── DATASET RECORDS

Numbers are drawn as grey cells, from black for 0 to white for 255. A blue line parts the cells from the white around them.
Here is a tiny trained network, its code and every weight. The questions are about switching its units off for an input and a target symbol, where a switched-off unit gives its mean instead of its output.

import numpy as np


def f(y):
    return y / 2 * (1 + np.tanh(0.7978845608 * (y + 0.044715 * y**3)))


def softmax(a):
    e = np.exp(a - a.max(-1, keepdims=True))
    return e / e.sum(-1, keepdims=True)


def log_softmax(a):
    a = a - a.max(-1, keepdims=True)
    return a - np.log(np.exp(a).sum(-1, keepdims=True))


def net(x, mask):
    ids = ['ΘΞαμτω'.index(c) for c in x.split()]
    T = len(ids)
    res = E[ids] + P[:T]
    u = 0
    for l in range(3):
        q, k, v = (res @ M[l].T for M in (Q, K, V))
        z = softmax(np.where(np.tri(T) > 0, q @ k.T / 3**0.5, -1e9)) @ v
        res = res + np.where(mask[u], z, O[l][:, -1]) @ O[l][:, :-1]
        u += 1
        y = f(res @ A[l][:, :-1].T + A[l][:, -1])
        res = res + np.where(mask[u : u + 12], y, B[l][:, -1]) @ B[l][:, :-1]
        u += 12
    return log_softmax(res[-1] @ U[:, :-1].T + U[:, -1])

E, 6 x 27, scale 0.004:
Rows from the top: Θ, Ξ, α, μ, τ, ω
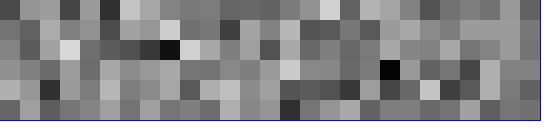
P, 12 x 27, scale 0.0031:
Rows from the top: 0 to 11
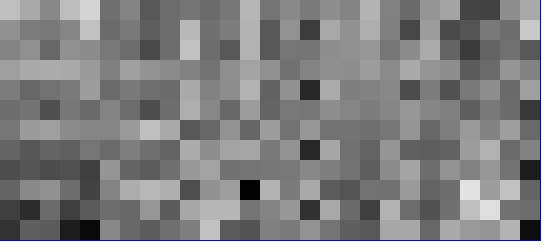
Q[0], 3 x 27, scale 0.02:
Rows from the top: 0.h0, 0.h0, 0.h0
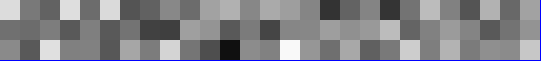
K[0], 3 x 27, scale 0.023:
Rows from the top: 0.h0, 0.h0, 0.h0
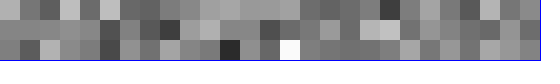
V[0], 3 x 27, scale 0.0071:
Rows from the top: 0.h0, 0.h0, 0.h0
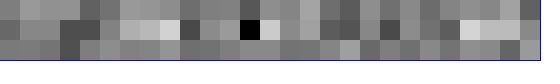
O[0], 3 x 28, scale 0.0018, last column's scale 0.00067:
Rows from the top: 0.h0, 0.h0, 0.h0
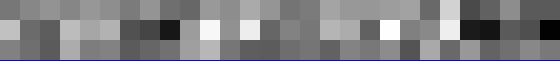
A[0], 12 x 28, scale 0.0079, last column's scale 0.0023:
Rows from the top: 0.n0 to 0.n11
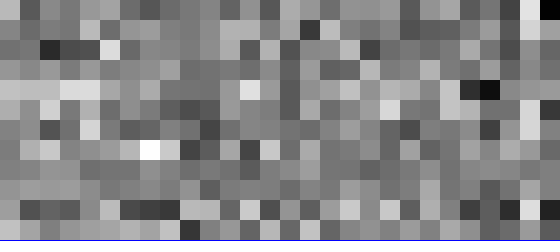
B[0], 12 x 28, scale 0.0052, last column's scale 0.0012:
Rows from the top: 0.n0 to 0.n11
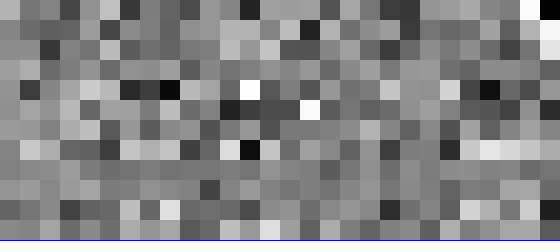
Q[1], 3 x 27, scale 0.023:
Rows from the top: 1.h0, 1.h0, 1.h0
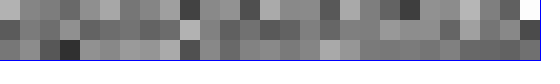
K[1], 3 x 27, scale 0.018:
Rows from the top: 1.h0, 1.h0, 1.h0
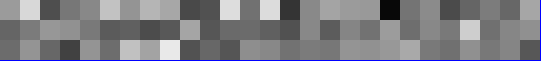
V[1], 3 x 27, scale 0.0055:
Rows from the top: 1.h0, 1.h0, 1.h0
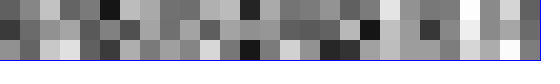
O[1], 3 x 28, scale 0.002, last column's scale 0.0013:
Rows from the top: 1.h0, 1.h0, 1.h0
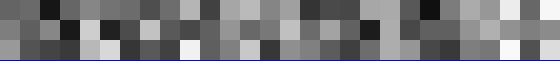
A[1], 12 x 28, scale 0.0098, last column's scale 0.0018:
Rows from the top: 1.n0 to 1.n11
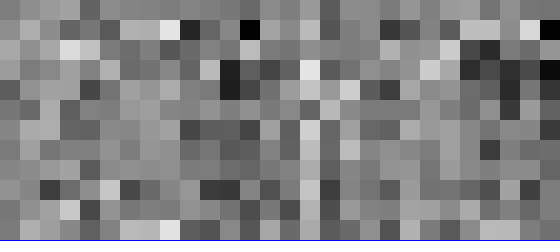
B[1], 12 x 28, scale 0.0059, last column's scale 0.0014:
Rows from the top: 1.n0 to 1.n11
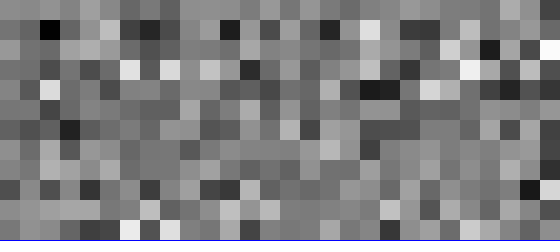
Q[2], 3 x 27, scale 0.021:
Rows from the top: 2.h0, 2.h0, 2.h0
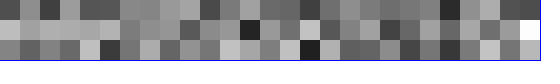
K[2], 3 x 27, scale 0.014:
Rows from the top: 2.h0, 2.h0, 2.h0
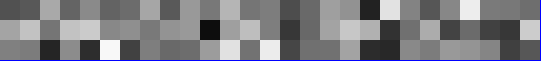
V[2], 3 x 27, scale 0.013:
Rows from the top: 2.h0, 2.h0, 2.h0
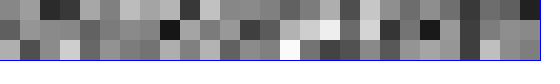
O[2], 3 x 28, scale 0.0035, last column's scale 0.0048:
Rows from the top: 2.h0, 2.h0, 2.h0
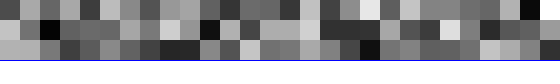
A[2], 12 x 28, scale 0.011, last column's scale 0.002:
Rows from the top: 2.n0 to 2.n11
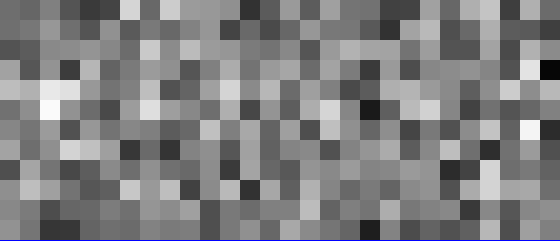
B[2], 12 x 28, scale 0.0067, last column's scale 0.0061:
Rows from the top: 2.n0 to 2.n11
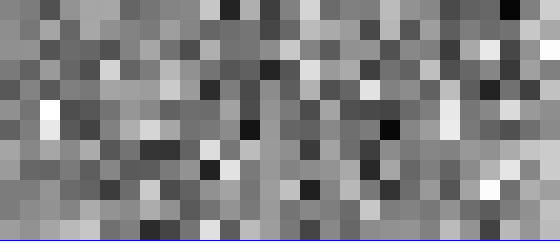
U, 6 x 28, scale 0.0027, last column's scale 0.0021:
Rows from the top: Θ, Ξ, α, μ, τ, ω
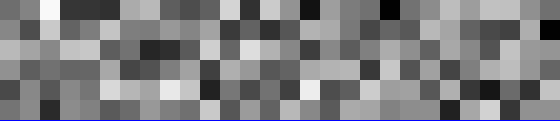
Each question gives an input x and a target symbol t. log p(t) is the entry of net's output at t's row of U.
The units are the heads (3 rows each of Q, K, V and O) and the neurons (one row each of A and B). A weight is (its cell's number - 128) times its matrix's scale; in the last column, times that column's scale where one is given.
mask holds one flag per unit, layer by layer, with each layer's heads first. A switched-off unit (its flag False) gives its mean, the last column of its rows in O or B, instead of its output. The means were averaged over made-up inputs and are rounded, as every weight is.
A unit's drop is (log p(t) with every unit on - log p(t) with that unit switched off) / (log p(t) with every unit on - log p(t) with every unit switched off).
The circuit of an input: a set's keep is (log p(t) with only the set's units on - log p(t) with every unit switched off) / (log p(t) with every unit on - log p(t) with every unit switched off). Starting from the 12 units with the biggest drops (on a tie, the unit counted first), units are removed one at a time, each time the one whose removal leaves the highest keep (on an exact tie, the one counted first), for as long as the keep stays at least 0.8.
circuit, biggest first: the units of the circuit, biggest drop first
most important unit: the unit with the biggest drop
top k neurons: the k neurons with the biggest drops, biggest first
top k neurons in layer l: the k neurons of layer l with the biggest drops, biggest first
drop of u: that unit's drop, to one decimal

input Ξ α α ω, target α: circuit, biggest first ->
(0.n4, 2.n7)
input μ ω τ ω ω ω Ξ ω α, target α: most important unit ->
2.h0
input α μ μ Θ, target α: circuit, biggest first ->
(0.n4, 2.n7, 1.n2)
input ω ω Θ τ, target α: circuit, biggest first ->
(0.n4, 0.h0, 2.n7, 1.n2)
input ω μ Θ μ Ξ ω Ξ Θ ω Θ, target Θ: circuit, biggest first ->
(0.n7, 2.n9)
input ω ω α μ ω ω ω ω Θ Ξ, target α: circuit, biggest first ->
(0.h0, 0.n4, 2.n7, 1.n2)
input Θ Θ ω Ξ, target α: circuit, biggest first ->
(0.n4, 2.n7, 1.n2)
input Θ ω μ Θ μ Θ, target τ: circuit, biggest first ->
(2.h0, 2.n7)
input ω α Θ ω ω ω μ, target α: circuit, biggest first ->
(0.h0, 0.n4, 2.n7, 1.n2)
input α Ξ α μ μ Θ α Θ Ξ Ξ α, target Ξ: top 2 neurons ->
(2.n3, 2.n6)
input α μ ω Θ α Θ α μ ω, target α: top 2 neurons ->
(1.n10, 2.n11)
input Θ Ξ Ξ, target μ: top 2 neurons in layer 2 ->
(2.n8, 2.n1)
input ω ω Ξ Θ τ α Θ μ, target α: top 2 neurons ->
(2.n11, 0.n2)
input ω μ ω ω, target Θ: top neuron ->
(0.n4)
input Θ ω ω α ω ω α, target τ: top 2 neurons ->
(2.n4, 0.n4)
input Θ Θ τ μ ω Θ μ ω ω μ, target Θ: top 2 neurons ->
(0.n7, 1.n11)
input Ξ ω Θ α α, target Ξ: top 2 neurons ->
(0.n6, 2.n3)
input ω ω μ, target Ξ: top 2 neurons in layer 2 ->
(2.n0, 2.n5)
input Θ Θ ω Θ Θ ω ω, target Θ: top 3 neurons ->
(0.n4, 0.n7, 2.n5)
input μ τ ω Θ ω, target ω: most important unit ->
2.n2
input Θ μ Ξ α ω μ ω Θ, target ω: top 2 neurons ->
(2.n2, 0.n1)
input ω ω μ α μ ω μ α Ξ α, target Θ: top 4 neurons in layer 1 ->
(1.n11, 1.n2, 1.n10, 1.n5)
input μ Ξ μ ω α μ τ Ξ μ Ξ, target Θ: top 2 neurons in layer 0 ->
(0.n7, 0.n1)
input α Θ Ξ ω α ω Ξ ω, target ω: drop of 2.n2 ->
0.4
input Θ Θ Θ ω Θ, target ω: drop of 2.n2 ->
0.4
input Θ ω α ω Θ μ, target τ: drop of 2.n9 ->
0.0
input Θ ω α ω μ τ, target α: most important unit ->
2.h0
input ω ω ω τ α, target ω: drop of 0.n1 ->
0.1
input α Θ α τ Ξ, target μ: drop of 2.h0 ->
1.2
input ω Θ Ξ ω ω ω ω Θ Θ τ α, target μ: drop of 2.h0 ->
1.4
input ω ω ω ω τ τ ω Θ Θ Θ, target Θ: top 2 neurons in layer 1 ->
(1.n11, 1.n9)

────

(TASK INSTRUCTIONS): For the listing above, find how many lines hold the word "mask". Only the number should be written.

(REPLY TO THE EXERCISE): 4